((

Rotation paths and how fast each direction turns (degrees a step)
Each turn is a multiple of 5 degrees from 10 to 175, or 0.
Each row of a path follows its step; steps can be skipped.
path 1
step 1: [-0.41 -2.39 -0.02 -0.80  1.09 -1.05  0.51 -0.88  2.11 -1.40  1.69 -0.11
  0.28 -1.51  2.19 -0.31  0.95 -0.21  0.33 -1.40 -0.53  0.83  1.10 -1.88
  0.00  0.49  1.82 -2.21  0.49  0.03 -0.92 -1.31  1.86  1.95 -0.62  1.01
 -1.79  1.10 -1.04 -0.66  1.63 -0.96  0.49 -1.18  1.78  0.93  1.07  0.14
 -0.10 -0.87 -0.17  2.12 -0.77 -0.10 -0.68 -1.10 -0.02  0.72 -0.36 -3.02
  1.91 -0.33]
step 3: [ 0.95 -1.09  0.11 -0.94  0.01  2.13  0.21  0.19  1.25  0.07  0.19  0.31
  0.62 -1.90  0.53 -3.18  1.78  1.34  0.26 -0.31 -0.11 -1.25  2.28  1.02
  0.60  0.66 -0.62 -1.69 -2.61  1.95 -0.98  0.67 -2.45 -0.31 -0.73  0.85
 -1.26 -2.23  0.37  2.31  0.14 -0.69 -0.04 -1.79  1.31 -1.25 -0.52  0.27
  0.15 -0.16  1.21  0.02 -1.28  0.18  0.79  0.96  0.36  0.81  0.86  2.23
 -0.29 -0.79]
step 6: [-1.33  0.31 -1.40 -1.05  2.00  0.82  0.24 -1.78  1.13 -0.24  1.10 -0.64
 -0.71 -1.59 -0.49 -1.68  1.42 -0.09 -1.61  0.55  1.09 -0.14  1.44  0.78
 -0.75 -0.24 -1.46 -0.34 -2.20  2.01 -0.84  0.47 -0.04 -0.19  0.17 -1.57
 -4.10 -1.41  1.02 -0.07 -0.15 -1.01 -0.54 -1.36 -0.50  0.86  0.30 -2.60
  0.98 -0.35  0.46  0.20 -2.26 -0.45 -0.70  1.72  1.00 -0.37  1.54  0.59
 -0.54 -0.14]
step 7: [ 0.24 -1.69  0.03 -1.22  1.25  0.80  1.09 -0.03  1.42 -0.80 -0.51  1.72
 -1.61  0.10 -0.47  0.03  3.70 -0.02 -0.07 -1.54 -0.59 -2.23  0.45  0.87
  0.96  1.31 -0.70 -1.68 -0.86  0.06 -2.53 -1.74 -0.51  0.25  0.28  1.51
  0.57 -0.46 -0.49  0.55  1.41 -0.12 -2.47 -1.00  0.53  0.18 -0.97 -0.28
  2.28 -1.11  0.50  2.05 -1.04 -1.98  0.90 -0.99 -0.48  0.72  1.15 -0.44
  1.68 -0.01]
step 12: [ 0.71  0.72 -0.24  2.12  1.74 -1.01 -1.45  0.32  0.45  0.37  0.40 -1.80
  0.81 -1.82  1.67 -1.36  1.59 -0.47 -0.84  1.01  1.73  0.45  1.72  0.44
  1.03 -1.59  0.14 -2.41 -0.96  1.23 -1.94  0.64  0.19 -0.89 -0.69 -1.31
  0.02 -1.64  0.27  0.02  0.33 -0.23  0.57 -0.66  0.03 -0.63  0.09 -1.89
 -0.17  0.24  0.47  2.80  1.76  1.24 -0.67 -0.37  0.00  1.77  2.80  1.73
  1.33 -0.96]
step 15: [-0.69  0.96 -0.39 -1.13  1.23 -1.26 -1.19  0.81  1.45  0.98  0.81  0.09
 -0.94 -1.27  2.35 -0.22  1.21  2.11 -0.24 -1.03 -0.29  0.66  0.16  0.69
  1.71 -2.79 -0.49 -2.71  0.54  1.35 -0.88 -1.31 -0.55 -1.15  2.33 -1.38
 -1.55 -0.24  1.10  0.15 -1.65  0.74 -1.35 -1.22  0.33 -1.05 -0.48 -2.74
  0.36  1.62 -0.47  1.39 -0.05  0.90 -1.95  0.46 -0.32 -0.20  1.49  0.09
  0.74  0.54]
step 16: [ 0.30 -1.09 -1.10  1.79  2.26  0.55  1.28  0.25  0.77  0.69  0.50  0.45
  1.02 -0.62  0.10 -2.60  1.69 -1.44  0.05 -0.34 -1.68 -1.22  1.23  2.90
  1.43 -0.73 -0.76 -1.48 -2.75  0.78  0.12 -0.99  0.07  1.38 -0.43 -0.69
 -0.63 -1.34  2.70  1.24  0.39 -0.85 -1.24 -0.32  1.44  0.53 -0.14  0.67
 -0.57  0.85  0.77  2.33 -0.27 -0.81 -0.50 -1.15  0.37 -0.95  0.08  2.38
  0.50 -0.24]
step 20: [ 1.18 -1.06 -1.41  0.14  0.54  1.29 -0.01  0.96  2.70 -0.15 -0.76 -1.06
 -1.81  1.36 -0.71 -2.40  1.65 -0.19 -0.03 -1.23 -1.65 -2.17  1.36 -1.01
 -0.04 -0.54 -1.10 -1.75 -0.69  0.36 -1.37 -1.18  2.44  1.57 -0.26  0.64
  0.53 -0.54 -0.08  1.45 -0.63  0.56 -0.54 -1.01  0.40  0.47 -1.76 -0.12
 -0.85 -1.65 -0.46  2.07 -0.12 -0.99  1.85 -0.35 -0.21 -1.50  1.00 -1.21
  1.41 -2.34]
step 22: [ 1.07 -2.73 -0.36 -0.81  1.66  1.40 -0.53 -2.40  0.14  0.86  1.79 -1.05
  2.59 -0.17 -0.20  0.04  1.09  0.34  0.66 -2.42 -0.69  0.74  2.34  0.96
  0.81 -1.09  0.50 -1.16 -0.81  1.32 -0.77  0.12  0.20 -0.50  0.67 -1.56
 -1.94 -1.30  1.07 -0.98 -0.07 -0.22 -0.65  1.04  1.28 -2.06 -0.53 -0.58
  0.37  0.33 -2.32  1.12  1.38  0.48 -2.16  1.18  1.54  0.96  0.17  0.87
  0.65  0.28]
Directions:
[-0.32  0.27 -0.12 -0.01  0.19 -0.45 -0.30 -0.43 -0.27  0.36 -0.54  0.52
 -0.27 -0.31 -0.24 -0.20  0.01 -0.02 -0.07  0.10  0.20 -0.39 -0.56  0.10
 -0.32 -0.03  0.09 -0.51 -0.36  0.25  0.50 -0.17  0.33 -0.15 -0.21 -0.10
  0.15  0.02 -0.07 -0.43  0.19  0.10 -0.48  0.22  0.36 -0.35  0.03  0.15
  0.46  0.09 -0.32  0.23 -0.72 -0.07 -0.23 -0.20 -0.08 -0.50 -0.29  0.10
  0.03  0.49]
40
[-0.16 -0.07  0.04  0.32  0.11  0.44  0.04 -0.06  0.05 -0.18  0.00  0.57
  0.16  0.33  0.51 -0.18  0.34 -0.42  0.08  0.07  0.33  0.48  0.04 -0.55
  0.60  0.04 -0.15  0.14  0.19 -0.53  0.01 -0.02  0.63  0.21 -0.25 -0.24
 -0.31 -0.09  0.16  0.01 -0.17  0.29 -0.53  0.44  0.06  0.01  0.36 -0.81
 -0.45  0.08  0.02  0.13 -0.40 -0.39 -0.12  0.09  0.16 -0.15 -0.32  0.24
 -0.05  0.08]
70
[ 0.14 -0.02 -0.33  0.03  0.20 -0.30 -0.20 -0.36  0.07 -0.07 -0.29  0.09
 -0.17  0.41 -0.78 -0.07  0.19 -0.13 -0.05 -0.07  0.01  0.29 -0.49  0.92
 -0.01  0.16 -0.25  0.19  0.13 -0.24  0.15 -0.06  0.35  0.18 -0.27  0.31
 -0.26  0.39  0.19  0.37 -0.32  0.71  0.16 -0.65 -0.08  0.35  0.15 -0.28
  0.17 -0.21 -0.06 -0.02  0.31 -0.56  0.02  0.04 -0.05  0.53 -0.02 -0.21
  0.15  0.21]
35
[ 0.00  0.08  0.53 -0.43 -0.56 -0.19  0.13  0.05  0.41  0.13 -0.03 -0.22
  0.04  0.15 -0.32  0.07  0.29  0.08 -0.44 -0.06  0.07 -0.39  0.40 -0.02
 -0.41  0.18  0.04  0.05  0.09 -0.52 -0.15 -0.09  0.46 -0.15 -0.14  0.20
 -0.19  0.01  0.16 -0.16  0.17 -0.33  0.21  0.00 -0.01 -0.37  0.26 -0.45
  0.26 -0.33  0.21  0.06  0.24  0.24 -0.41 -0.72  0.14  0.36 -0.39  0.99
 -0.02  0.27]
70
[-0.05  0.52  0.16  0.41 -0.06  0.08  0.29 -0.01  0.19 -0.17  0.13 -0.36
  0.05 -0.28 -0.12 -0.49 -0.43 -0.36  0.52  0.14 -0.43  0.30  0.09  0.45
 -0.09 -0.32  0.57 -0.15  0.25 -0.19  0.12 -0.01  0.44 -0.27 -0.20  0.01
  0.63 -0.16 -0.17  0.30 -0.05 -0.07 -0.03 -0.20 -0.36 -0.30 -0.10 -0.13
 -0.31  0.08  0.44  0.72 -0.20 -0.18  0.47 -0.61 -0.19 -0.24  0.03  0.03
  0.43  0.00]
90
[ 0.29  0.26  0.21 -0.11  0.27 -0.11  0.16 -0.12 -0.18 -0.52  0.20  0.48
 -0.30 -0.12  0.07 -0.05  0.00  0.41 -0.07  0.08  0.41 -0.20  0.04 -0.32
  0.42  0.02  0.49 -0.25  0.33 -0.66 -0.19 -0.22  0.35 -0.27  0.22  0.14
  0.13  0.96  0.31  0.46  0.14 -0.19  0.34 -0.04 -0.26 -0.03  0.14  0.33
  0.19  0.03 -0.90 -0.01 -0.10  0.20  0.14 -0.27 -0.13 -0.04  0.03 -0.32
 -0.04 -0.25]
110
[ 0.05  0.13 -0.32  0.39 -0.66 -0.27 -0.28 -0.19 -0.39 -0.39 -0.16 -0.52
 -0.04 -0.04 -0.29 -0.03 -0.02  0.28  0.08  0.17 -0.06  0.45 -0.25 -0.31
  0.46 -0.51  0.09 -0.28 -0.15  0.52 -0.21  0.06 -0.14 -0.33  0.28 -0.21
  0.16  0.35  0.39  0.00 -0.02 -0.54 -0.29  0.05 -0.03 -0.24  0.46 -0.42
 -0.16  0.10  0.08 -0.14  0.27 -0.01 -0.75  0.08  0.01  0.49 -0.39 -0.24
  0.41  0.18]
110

))

# TASK ITEM:
From the listing above, output exactly the run of lines that starts with the line containing "0.13 -0.03 -0.22" and ends with the line containing "-0.39 -0.16 -0.52".

# SOLUTION TO THIS TASK:
[ 0.00  0.08  0.53 -0.43 -0.56 -0.19  0.13  0.05  0.41  0.13 -0.03 -0.22
  0.04  0.15 -0.32  0.07  0.29  0.08 -0.44 -0.06  0.07 -0.39  0.40 -0.02
 -0.41  0.18  0.04  0.05  0.09 -0.52 -0.15 -0.09  0.46 -0.15 -0.14  0.20
 -0.19  0.01  0.16 -0.16  0.17 -0.33  0.21  0.00 -0.01 -0.37  0.26 -0.45
  0.26 -0.33  0.21  0.06  0.24  0.24 -0.41 -0.72  0.14  0.36 -0.39  0.99
 -0.02  0.27]
70
[-0.05  0.52  0.16  0.41 -0.06  0.08  0.29 -0.01  0.19 -0.17  0.13 -0.36
  0.05 -0.28 -0.12 -0.49 -0.43 -0.36  0.52  0.14 -0.43  0.30  0.09  0.45
 -0.09 -0.32  0.57 -0.15  0.25 -0.19  0.12 -0.01  0.44 -0.27 -0.20  0.01
  0.63 -0.16 -0.17  0.30 -0.05 -0.07 -0.03 -0.20 -0.36 -0.30 -0.10 -0.13
 -0.31  0.08  0.44  0.72 -0.20 -0.18  0.47 -0.61 -0.19 -0.24  0.03  0.03
  0.43  0.00]
90
[ 0.29  0.26  0.21 -0.11  0.27 -0.11  0.16 -0.12 -0.18 -0.52  0.20  0.48
 -0.30 -0.12  0.07 -0.05  0.00  0.41 -0.07  0.08  0.41 -0.20  0.04 -0.32
  0.42  0.02  0.49 -0.25  0.33 -0.66 -0.19 -0.22  0.35 -0.27  0.22  0.14
  0.13  0.96  0.31  0.46  0.14 -0.19  0.34 -0.04 -0.26 -0.03  0.14  0.33
  0.19  0.03 -0.90 -0.01 -0.10  0.20  0.14 -0.27 -0.13 -0.04  0.03 -0.32
 -0.04 -0.25]
110
[ 0.05  0.13 -0.32  0.39 -0.66 -0.27 -0.28 -0.19 -0.39 -0.39 -0.16 -0.52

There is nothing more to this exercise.